Every row belongs to one group in each of 4 separate groupings. Each group adds its own fixed numbers to the row, and there is some noise. The rows also spread widely along 13 directions, which tell nothing about the answers.
Some rows, each with its group in each grouping after it:
[67 -169 -47 -183 59 193 -160 -65 -35 59 58 17 -90 -17 209 203 419 -77 19 10 303 -136]	Z_615 Z_952 Z_682 Z_44
[445 -16 -149 -173 -282 -247 16 -114 448 -427 176 178 -266 316 -45 448 -292 120 29 -398 28 -30]	Z_176 Z_379 Z_682 Z_246
[-16 -22 163 100 231 -66 56 36 81 -92 101 -74 -52 94 -68 69 225 91 53 329 -79 -324]	Z_369 Z_776 Z_758 Z_49
[242 -72 88 16 282 -73 89 -33 101 -122 26 -61 10 90 61 50 -37 20 -85 151 -240 -235]	Z_176 Z_25 Z_554 Z_49
[-155 -42 15 -45 -44 -99 -194 -118 -39 -58 19 -157 3 -60 213 -114 65 58 39 -28 -133 -6]	Z_773 Z_538 Z_554 Z_28
[-195 207 275 -33 -21 -82 206 97 -47 -358 0 -303 106 3 222 142 158 36 -68 117 -67 -308]	Z_369 Z_379 Z_758 Z_246
[-463 -290 16 273 -19 241 99 93 -31 384 -21 68 -155 -18 -380 -313 82 -101 163 -31 105 317]	Z_615 Z_923 Z_758 Z_28
[94 86 -26 149 35 43 32 -58 282 -36 138 -209 59 18 11 172 -81 -88 56 54 -52 -2]	Z_773 Z_538 Z_758 Z_44
[5 77 40 -72 7 66 -25 213 -148 86 -61 119 31 -61 -102 92 -47 21 -72 -88 182 -16]	Z_369 Z_952 Z_682 Z_246
[48 -129 58 122 197 109 157 -122 165 -27 106 53 64 252 -41 96 279 -56 114 138 39 -57]	Z_369 Z_923 Z_758 Z_49
[-266 -140 31 -42 40 -1 -147 30 -138 23 25 13 -183 -233 48 -81 -228 -30 248 -20 -113 88]	Z_369 Z_776 Z_682 Z_44
[86 -3 9 -96 62 23 -31 151 -112 122 -76 68 -21 -40 -80 58 -173 41 11 -171 66 52]	Z_773 Z_25 Z_682 Z_49
[-104 1 -144 9 -340 -26 127 -110 152 -264 375 165 -74 6 105 113 -43 -35 180 -167 5 271]	Z_369 Z_952 Z_682 Z_44
[151 194 184 -231 46 -99 178 -13 -218 -232 -176 -49 40 39 135 -137 124 311 -196 112 -57 -141]	Z_369 Z_923 Z_682 Z_28
[-54 101 52 -171 -6 -55 -160 70 -235 143 -163 9 -58 -94 -68 -272 33 207 -76 33 -42 -9]	Z_773 Z_776 Z_682 Z_28
[9 19 -107 133 205 -239 -8 -121 -97 -28 82 31 80 -50 102 51 -145 100 123 -33 -143 188]	Z_773 Z_776 Z_758 Z_49
[-73 -70 89 -7 -69 -29 13 -95 140 -297 156 97 81 313 12 80 218 -119 103 -28 -115 -215]	Z_369 Z_952 Z_758 Z_246
[-139 -119 107 236 -6 -70 54 101 58 14 75 28 -70 95 -221 -182 95 56 -89 130 -77 -98]	Z_615 Z_379 Z_682 Z_246
[-117 -21 -119 -7 -43 21 -253 197 -95 172 -4 -128 -39 -195 2 13 -100 -71 -68 -95 45 107]	Z_773 Z_776 Z_758 Z_28
[-68 5 104 255 130 -108 -65 348 -124 -44 68 37 154 -105 -87 111 -145 -125 -113 91 -107 -217]	Z_369 Z_952 Z_682 Z_28
[25 -166 20 12 97 -87 -262 -20 35 -46 11 -27 6 96 144 48 -42 -47 117 -116 -65 -92]	Z_369 Z_25 Z_682 Z_49
[-167 16 121 -144 76 -105 81 -48 -364 -108 -50 158 132 -11 118 -143 150 236 24 -19 -74 -31]	Z_369 Z_25 Z_758 Z_246
[-185 -129 145 -275 234 124 -160 -59 -55 59 -58 -78 -198 -84 35 -40 -14 -83 256 165 -110 -255]	Z_773 Z_776 Z_758 Z_246
[79 -447 -157 265 103 -269 -72 132 64 -82 243 -14 -290 8 32 -24 72 183 -248 16 -142 -7]	Z_773 Z_776 Z_682 Z_28
[-115 -37 -77 195 96 8 116 121 -279 105 -38 -109 346 -124 122 -1 44 -133 -166 -193 11 314]	Z_773 Z_538 Z_758 Z_49
[-336 410 3 28 -178 65 -34 -124 -258 64 146 -21 409 -189 74 -402 121 -41 55 282 -89 266]	Z_615 Z_923 Z_758 Z_49
[79 -40 158 25 237 144 -44 -32 150 150 -74 -259 -83 -17 -52 -213 72 -126 -78 437 -195 -362]	Z_615 Z_379 Z_554 Z_28
[23 -97 50 125 216 -152 59 20 2 -133 -19 -149 -46 4 61 99 -180 10 57 -19 -171 -25]	Z_369 Z_776 Z_758 Z_49
[17 11 85 -43 191 138 73 -115 19 89 -127 8 -87 -6 -110 6 -32 -70 205 41 -20 -56]	Z_176 Z_952 Z_758 Z_44
[53 181 79 -24 -286 -81 145 28 75 -303 17 -92 -52 137 11 -29 127 193 -134 -112 7 -23]	Z_369 Z_952 Z_682 Z_44
[368 48 -69 -142 207 -89 30 -52 -79 -69 -85 -19 66 5 168 24 -80 139 -232 38 -59 -4]	Z_369 Z_776 Z_682 Z_246
[-30 -30 141 -82 7 39 213 155 -102 -206 -25 63 196 181 -110 -93 -51 -152 -152 -48 -261 -102]	Z_773 Z_923 Z_758 Z_246
[-266 -174 69 353 201 -89 -141 78 -69 86 87 98 66 10 -23 11 317 57 41 92 25 -36]	Z_176 Z_923 Z_554 Z_44

New rows, each followed by its group in each grouping:
[-130 -229 33 2 199 -73 17 -3 -97 -208 63 -156 -64 -76 329 234 -101 -125 156 -127 -83 12]	Z_773 Z_923 Z_758 Z_49
[224 24 -21 -152 65 5 16 -126 14 88 -74 356 -75 221 -154 141 186 247 101 -148 307 -5]	Z_369 Z_952 Z_682 Z_246
[-74 14 -7 109 89 -148 126 -61 14 -136 141 1 -3 16 40 183 62 77 91 56 -23 -6]	Z_615 Z_776 Z_758 Z_28
[-88 -54 23 25 -78 -151 -12 49 34 -174 32 -78 -111 22 74 -1 -42 97 -35 -93 -123 5]	Z_369 Z_776 Z_554 Z_28
[88 -164 -41 -129 -7 19 -129 340 -110 52 -69 1 -74 -60 -88 41 -140 -107 -244 -163 -95 -80]	Z_773 Z_776 Z_554 Z_28
[-306 -236 109 -11 -4 148 -5 92 -35 83 177 129 -207 -8 -166 -209 239 -28 77 177 -27 -135]	Z_773 Z_952 Z_682 Z_246
[149 111 -14 -98 80 228 87 181 29 23 -11 -270 162 -82 10 -9 -175 -328 -197 113 -190 -32]	Z_773 Z_776 Z_758 Z_49
[-48 6 214 -182 -107 -15 91 -60 -62 -103 -195 42 21 195 -111 -227 105 101 5 -87 -161 -114]	Z_369 Z_538 Z_554 Z_28
[123 72 124 47 522 78 328 -92 -206 276 -253 103 50 -68 -73 -70 -68 239 51 207 122 115]	Z_369 Z_923 Z_682 Z_246
[337 277 -51 36 -123 -220 -121 61 158 -108 -55 -120 -36 46 -101 128 -172 212 -165 -110 27 -38]	Z_176 Z_379 Z_758 Z_49
[146 -80 -22 -22 -220 182 -272 274 209 187 -69 -59 -356 -35 -399 -196 -309 -72 -96 -74 7 -44]	Z_369 Z_952 Z_682 Z_44
[-88 65 127 -17 150 -117 152 -145 -67 -139 -71 -119 -28 15 78 -62 -50 113 167 46 -172 20]	Z_369 Z_776 Z_758 Z_49
[87 7 8 101 19 119 -100 5 210 97 -6 -185 -162 0 -28 5 50 20 2 70 119 -49]	Z_369 Z_952 Z_682 Z_44
[108 -137 141 -404 38 107 24 15 -323 132 -365 292 79 201 -205 -245 192 61 -79 -244 -17 -77]	Z_773 Z_538 Z_682 Z_28
[-204 164 -66 12 -149 -32 -90 69 -302 152 -48 34 180 -239 -14 -283 -7 11 -118 -5 -56 225]	Z_176 Z_379 Z_758 Z_28
[83 339 -87 -199 -12 162 119 -142 48 23 5 60 289 36 117 267 -51 -185 180 -155 112 233]	Z_773 Z_776 Z_682 Z_44
[520 -53 -35 -196 154 -98 172 -169 114 -80 -59 66 -298 57 -7 180 -141 370 -3 -44 121 6]	Z_369 Z_538 Z_682 Z_49
[-173 -370 43 -52 -133 200 194 61 91 -144 92 -102 -50 116 109 29 235 -253 -89 -138 -64 -9]	Z_369 Z_538 Z_554 Z_28
[-104 220 92 -99 -30 -40 128 -125 98 -12 -71 -86 -164 16 -104 -26 -216 143 301 -115 3 167]	Z_773 Z_776 Z_682 Z_49
[228 -162 149 -303 233 185 -5 15 -46 118 -270 -54 -205 83 -118 -126 131 107 -140 91 8 -299]	Z_176 Z_25 Z_758 Z_246
[202 -164 3 -69 365 34 302 -87 -87 66 -104 73 -87 -13 142 167 -22 155 37 -15 107 47]	Z_369 Z_25 Z_682 Z_28
[5 77 106 -186 46 80 246 0 44 -274 132 -31 -39 -6 147 330 -36 -7 104 96 70 -124]	Z_369 Z_923 Z_758 Z_246
[-67 -324 -20 139 131 -127 -99 212 -78 -52 101 60 -101 -119 12 98 -183 -106 -85 -75 -119 -66]	Z_176 Z_379 Z_682 Z_246
[-61 49 124 -32 21 1 -19 -157 40 62 -147 91 -1 196 -198 -274 69 101 172 1 -127 34]	Z_369 Z_776 Z_682 Z_44
[-109 -65 -77 136 83 -83 -152 124 64 39 258 -62 -219 -273 20 82 -114 38 12 242 -22 -24]	Z_176 Z_776 Z_682 Z_28
[-165 -57 3 24 123 97 -170 -70 -157 92 -154 -76 314 79 281 42 320 -222 27 -226 169 170]	Z_176 Z_923 Z_682 Z_49
[-75 -143 7 -78 22 203 6 -40 67 76 49 33 -273 -73 -111 17 66 -70 187 28 66 -13]	Z_176 Z_952 Z_758 Z_44
[-60 -43 125 38 31 -340 161 97 -2 -466 274 95 -143 30 118 311 -92 266 44 14 -89 -190]	Z_773 Z_923 Z_682 Z_246
[54 158 76 3 139 90 121 37 69 26 89 -105 71 -135 45 248 -43 -11 67 181 97 -82]	Z_369 Z_538 Z_554 Z_49
[159 118 63 -14 161 125 225 218 -39 3 -211 -126 97 -27 -96 206 -248 -98 -182 -121 74 42]	Z_176 Z_923 Z_758 Z_246
[-37 97 -12 127 -15 -81 86 -143 172 -72 129 9 -29 46 26 11 -51 55 139 57 -84 44]	Z_369 Z_952 Z_554 Z_28
[-208 -317 234 112 275 16 160 -110 -46 -36 -96 20 39 277 64 -164 387 2 92 60 -134 -179]	Z_369 Z_25 Z_682 Z_28
[24 -142 -113 -14 -6 103 109 -139 80 60 -17 -107 -104 66 115 -163 189 33 -103 -36 27 231]	Z_369 Z_776 Z_682 Z_28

* _What you are asked to do_: Your answer should consist of the lines from the line with "[-30 -30 141" to the line with "[88 -164 -41" above, repeated exactly, both ends included.

* _Expected output_:
[-30 -30 141 -82 7 39 213 155 -102 -206 -25 63 196 181 -110 -93 -51 -152 -152 -48 -261 -102]	Z_773 Z_923 Z_758 Z_246
[-266 -174 69 353 201 -89 -141 78 -69 86 87 98 66 10 -23 11 317 57 41 92 25 -36]	Z_176 Z_923 Z_554 Z_44

New rows, each followed by its group in each grouping:
[-130 -229 33 2 199 -73 17 -3 -97 -208 63 -156 -64 -76 329 234 -101 -125 156 -127 -83 12]	Z_773 Z_923 Z_758 Z_49
[224 24 -21 -152 65 5 16 -126 14 88 -74 356 -75 221 -154 141 186 247 101 -148 307 -5]	Z_369 Z_952 Z_682 Z_246
[-74 14 -7 109 89 -148 126 -61 14 -136 141 1 -3 16 40 183 62 77 91 56 -23 -6]	Z_615 Z_776 Z_758 Z_28
[-88 -54 23 25 -78 -151 -12 49 34 -174 32 -78 -111 22 74 -1 -42 97 -35 -93 -123 5]	Z_369 Z_776 Z_554 Z_28
[88 -164 -41 -129 -7 19 -129 340 -110 52 -69 1 -74 -60 -88 41 -140 -107 -244 -163 -95 -80]	Z_773 Z_776 Z_554 Z_28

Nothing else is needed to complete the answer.